• [Task directions]: Using the records below, locate all lines containing "through" and return them.

• [Stored items from a collection]:
........

Rows are points. The ring and each string are closed loops that go straight from each point to the next, and from the last back to the first. Before rounding, they use only three directions, however many columns there are. How many times does the string pass through the ring? Passing back the other way cancels.
In the rows, 128 means zero.

Ring (6 x 4):
[[147 173 173 172]
 [151 170 137 142]
 [156 128 102 109]
 [138  76  83  94]
 [127  72 111 119]
 [147 134 170 168]]
String (26 x 4):
[[156 152 141 143]
 [186 184 149 145]
 [153 140 128 132]
 [134 131 114 123]
 [151 133  91 102]
 [182 121  93  97]
 [181 104  90  93]
 [167  96  94  99]
 [145 108 113 119]
 [120 103 104 116]
 [121  47  69  84]
 [140  36  81  90]
 [146  70 110 114]
 [130  97 118 126]
 [106  95 112 125]
 [111  92 123 133]
 [117 110 126 135]
 [130 114 159 161]
 [167 138 193 182]
 [161 141 169 164]
 [174 171 204 192]
 [182 187 209 196]
 [164 167 173 169]
 [138 139 138 143]
 [167 187 172 169]
 [175 192 168 164]]
Times through: 3
String (30 x 4):
[[129 156 117 129]
 [121 138 115 128]
 [129 161 119 131]
 [161 190 142 145]
 [166 211 158 158]
 [123 171 138 148]
 [128 150 138 145]
 [147 146 147 149]
 [172 170 182 175]
 [187 191 225 209]
 [180 163 209 195]
 [165 137 177 170]
 [137 121 142 146]
 [137 119 134 139]
 [165 110 162 156]
 [171  97 173 163]
 [152 108 150 148]
 [135 113 137 141]
 [113 110 131 140]
 [122 118 135 142]
 [147 128 145 146]
 [178 155 193 182]
 [188 190 225 208]
 [163 193 201 193]
 [146 198 183 182]
 [173 215 190 183]
 [162 176 157 156]
 [165 170 149 149]
 [168 189 145 146]
 [157 181 132 137]]
Times through: 1

Ring (8 x 9):
[[130 128 136 115 128 112 116 128 168]
 [134 110 168 112 151 139 139 124 189]
 [138 103 171 120 156 151 153 123 172]
 [135 108 147 129 142 143 154 128 141]
 [123 125 102 131 111 116 137 141 117]
 [116 139  78 130  93  95 120 147 110]
 [118 147  72 129  87  83 106 144 110]
 [126 142 100 124 105  91 104 134 134]]
String (27 x 9):
[[136  95 202 103 173 162 154 121 224]
 [128 103 174 105 154 148 148 130 207]
 [129 112 153 114 141 136 141 131 178]
 [127 117 142 116 134 129 137 132 168]
 [130 103 175 108 156 150 150 128 201]
 [128 113 152 114 140 134 139 131 178]
 [138 119 142 128 136 128 135 124 142]
 [140 110 174 115 155 141 138 119 185]
 [127 115 171  98 148 131 126 128 223]
 [120 126 138 103 126 113 117 136 198]
 [126 128 123 119 120 112 122 134 154]
 [117 139 106 111 106  94 106 141 165]
 [120 153  79 123  89  74  90 139 128]
 [126 150  79 133  92  80  98 135 104]
 [108 159  53 121  71  64  89 152 119]
 [110 148  72 119  85  80 103 150 133]
 [124 132 108 124 112 106 121 137 136]
 [133 137  98 137 108 100 116 130 102]
 [119 159  53 135  75  66  91 143  88]
 [112 159  57 124  74  64  88 148 115]
 [112 146  86 114  92  83 101 147 150]
 [123 133 112 120 113 105 117 136 147]
 [120 136 115 112 112  99 109 137 166]
 [120 131 133 102 122 106 109 136 197]
 [126 124 133 115 126 118 126 133 167]
 [137 122 136 129 132 123 131 125 138]
 [145 108 176 122 158 144 142 115 171]]
Times through: 3
String (23 x 9):
[[144 120 151 128 142 127 129 117 145]
 [125 104 191  90 161 146 139 129 249]
 [124 107 171 100 150 142 142 133 218]
 [131 115 148 119 139 132 138 129 165]
 [149 108 164 134 153 144 147 114 138]
 [145 101 179 125 162 154 154 116 165]
 [146 109 162 131 151 142 145 117 144]
 [138  98 191 111 167 157 153 120 202]
 [130 103 186 100 160 149 143 126 225]
 [124 119 147 108 135 125 129 133 189]
 [136 124 132 128 129 119 127 126 138]
 [135 135 129 122 123 103 108 124 151]
 [120 148  97 115  99  82  94 138 153]
 [114 144  90 115  96  87 103 144 149]
 [125 135 103 126 109 101 116 136 129]
 [130 142  90 136 102  93 111 133 101]
 [114 157  54 129  74  68  93 148 102]
 [102 160  47 118  67  62  89 157 124]
 [121 133 106 121 109 104 119 139 143]
 [137 133 110 137 116 106 119 126 108]
 [134 147  94 134 102  85  98 127 108]
 [138 128 123 133 124 113 123 125 123]
 [135 126 129 128 127 117 126 126 136]]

........

• [Response to this exercise]:
Rows are points. The ring and each string are closed loops that go straight from each point to the next, and from the last back to the first. Before rounding, they use only three directions, however many columns there are. How many times does the string pass through the ring? Passing back the other way cancels.
Times through: 3
Times through: 1
Times through: 3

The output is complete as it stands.